Data for processing:
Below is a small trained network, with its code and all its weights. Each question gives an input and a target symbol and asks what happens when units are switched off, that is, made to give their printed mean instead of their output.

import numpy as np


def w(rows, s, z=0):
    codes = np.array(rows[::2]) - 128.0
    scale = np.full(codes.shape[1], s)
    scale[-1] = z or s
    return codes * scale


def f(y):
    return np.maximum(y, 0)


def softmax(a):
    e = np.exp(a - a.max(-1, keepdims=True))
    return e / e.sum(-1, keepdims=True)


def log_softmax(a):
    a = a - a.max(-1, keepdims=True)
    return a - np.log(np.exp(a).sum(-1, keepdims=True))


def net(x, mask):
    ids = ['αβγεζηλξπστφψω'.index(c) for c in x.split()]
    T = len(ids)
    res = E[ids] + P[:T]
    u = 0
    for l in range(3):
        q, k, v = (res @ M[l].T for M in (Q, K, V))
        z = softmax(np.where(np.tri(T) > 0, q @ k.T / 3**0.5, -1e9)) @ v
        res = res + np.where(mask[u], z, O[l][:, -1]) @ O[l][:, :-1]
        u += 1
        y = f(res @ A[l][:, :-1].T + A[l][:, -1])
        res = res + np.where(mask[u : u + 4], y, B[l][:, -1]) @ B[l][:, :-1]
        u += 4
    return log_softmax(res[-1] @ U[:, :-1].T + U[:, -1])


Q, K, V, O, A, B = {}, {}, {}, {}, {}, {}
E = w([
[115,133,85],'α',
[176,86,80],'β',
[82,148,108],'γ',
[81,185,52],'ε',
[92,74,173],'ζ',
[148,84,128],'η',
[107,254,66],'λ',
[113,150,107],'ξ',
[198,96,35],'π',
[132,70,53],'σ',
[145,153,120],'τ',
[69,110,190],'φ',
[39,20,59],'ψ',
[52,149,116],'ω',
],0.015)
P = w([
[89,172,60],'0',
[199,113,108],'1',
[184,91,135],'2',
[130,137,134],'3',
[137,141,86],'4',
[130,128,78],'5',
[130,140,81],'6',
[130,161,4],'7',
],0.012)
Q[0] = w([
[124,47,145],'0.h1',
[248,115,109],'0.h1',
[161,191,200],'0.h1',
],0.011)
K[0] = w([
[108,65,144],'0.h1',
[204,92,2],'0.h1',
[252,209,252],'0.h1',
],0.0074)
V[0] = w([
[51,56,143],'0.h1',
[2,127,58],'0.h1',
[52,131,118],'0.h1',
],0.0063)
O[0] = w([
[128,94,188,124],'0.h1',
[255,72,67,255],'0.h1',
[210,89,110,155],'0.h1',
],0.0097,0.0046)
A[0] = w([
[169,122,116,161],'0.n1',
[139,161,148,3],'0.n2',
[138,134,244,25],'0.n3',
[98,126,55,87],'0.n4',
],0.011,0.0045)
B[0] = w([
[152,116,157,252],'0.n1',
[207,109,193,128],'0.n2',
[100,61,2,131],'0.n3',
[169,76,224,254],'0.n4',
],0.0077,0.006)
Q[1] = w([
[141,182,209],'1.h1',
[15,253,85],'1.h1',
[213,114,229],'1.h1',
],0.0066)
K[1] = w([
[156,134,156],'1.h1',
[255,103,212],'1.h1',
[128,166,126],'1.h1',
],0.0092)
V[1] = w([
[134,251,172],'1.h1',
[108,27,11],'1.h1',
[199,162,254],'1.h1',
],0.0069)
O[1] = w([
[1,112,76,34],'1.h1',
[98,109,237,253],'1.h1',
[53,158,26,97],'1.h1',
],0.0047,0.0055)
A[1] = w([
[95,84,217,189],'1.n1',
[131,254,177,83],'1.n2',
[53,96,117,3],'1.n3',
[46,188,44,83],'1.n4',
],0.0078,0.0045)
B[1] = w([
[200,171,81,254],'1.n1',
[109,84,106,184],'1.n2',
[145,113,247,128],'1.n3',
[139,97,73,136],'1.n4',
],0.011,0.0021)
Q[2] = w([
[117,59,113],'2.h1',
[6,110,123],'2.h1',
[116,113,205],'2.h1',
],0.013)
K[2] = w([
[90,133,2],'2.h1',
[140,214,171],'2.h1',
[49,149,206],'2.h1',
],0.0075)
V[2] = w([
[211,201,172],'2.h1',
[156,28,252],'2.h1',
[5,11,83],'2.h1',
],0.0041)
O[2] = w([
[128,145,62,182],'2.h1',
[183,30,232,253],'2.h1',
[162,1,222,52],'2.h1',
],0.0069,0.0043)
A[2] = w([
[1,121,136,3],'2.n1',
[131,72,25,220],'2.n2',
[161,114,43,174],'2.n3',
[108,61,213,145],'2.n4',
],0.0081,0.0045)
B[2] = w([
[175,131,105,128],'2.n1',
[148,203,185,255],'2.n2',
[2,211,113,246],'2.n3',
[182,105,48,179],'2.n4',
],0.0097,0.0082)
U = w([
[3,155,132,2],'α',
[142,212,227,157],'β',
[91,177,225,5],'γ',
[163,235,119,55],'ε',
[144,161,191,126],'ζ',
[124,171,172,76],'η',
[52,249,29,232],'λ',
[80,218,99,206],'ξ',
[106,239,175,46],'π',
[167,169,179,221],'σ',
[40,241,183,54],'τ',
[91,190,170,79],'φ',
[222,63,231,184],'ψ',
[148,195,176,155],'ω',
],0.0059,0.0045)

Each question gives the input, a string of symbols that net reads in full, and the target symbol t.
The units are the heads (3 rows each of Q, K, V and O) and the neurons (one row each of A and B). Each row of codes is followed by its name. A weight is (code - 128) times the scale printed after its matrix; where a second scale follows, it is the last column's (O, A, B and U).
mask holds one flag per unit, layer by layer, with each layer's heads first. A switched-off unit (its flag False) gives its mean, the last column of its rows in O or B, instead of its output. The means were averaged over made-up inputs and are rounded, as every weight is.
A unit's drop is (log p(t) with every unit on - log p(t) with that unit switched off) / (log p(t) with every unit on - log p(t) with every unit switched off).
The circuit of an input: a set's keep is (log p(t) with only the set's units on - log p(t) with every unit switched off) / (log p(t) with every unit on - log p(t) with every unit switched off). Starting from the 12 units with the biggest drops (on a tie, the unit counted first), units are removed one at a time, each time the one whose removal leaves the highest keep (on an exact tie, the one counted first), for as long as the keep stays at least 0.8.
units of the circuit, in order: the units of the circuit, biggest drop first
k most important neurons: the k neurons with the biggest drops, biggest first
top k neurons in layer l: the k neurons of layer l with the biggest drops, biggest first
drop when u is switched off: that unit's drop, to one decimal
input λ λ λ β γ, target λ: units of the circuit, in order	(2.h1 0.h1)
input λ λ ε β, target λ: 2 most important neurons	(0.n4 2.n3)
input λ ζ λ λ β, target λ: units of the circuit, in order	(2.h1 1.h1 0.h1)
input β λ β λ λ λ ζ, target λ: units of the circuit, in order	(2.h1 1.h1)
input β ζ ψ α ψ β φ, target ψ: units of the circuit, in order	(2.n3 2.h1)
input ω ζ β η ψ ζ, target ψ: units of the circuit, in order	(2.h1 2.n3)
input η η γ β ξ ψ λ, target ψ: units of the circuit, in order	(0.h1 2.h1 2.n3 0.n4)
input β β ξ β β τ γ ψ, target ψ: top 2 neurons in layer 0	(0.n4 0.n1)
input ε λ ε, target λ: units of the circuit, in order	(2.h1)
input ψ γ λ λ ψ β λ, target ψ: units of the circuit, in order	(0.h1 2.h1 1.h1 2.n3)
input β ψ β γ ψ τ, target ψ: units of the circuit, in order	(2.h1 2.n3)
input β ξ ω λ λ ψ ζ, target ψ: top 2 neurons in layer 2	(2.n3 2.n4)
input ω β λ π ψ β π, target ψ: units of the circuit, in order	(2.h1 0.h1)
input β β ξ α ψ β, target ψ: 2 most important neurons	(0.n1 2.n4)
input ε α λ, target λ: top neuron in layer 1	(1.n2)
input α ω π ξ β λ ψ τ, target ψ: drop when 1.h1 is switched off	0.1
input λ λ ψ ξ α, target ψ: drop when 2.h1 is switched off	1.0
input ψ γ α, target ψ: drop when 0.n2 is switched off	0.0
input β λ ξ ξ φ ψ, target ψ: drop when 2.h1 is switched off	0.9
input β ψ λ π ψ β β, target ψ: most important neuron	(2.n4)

What is required: Lines containing the string "symbol" are the ones to copy from the entries above.

Exercise solution:
Below is a small trained network, with its code and all its weights. Each question gives an input and a target symbol and asks what happens when units are switched off, that is, made to give their printed mean instead of their output.
Each question gives the input, a string of symbols that net reads in full, and the target symbol t.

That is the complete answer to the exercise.